**WHAT IS EXPECTED**
Please find every line in the records below that contains the word "each", and copy it.

**Source data**

>>>>

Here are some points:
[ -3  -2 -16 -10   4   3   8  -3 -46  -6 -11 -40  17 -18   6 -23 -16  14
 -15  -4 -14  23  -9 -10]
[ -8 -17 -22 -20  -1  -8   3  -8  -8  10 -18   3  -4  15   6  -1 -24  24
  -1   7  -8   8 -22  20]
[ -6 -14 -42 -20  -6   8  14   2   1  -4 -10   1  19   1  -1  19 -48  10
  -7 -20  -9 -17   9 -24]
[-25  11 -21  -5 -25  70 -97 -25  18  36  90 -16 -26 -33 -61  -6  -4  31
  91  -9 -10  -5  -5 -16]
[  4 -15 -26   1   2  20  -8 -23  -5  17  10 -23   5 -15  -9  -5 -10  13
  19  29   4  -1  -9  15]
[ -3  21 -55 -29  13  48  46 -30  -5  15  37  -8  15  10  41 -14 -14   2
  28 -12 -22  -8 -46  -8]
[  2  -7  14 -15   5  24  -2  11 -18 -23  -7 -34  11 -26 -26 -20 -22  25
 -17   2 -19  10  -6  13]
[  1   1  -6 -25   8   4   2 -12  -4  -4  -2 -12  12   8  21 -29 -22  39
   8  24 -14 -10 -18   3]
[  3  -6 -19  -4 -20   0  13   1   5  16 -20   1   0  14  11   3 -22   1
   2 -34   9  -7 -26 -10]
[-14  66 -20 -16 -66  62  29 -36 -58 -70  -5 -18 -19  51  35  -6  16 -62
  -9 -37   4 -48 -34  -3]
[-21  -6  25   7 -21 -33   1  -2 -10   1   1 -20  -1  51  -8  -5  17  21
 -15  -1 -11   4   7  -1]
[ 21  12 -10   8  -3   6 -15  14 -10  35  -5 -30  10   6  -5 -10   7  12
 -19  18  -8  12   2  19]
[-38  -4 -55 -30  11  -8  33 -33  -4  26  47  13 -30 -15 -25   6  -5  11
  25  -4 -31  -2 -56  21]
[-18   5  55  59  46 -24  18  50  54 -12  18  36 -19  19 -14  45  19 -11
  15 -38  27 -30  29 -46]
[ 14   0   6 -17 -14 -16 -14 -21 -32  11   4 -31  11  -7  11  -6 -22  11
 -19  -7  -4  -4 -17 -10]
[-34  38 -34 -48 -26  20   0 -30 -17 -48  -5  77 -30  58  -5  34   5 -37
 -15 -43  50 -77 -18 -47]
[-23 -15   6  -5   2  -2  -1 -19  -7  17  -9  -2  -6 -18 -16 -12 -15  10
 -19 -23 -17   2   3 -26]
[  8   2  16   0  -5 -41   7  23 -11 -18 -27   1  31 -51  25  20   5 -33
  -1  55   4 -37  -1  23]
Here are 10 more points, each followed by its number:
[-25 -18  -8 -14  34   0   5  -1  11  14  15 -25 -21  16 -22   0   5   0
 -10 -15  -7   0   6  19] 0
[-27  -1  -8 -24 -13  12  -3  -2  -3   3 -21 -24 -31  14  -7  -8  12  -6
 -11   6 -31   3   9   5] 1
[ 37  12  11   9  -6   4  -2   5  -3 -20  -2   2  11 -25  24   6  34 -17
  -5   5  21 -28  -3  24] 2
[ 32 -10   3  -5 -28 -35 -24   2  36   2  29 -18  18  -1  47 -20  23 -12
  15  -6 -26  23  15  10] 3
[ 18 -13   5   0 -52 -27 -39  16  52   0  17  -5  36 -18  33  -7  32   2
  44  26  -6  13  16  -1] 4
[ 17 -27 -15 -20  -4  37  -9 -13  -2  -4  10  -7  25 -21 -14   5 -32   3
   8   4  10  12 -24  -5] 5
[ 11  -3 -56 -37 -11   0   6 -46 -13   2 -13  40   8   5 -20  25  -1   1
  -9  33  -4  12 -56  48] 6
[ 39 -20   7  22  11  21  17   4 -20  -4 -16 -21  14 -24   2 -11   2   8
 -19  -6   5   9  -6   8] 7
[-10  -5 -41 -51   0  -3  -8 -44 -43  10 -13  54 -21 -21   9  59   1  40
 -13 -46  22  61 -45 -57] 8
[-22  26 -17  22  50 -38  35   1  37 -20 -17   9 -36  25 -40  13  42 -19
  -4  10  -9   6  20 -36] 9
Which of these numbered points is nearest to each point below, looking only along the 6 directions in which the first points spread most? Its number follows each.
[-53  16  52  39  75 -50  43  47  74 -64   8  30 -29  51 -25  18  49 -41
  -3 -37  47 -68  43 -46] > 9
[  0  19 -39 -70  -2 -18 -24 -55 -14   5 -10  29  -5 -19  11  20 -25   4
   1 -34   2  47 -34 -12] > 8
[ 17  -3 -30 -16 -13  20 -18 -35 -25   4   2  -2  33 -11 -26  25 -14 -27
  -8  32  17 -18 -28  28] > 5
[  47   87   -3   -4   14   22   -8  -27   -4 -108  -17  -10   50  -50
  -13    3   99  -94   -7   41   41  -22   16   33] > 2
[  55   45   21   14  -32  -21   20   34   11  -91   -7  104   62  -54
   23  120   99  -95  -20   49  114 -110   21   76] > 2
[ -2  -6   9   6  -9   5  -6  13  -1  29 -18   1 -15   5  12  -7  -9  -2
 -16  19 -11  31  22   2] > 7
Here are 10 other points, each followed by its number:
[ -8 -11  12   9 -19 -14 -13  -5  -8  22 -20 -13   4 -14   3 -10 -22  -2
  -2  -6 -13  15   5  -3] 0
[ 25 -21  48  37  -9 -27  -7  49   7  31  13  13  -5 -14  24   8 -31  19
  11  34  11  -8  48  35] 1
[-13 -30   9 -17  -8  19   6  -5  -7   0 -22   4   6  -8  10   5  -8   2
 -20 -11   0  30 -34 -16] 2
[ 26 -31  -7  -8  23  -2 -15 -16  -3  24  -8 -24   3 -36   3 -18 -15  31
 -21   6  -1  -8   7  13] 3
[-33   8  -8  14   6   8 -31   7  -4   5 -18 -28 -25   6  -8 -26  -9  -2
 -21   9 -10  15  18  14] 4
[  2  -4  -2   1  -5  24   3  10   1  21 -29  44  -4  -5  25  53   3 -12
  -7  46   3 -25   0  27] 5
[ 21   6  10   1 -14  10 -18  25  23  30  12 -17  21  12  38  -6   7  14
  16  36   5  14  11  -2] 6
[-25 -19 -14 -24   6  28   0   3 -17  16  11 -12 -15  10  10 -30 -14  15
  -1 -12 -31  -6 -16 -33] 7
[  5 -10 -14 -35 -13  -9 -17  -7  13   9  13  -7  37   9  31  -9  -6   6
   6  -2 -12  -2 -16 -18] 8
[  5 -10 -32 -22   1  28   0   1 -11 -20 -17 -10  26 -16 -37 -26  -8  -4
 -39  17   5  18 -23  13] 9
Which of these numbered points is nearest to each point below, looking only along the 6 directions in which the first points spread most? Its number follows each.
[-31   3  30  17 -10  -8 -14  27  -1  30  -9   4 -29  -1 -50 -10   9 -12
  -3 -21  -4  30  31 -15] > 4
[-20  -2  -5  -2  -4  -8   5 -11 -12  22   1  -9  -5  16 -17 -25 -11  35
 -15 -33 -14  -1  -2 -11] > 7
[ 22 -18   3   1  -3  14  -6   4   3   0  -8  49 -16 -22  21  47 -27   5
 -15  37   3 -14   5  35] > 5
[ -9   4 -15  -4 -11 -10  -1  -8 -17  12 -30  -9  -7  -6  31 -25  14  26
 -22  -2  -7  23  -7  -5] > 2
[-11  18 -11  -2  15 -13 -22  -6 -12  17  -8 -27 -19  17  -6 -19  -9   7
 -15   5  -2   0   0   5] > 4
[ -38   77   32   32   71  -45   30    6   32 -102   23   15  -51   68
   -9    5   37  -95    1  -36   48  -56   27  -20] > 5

<<<<

**TASK SOLUTION**
Here are 10 more points, each followed by its number:
Which of these numbered points is nearest to each point below, looking only along the 6 directions in which the first points spread most? Its number follows each.
Here are 10 other points, each followed by its number:
Which of these numbered points is nearest to each point below, looking only along the 6 directions in which the first points spread most? Its number follows each.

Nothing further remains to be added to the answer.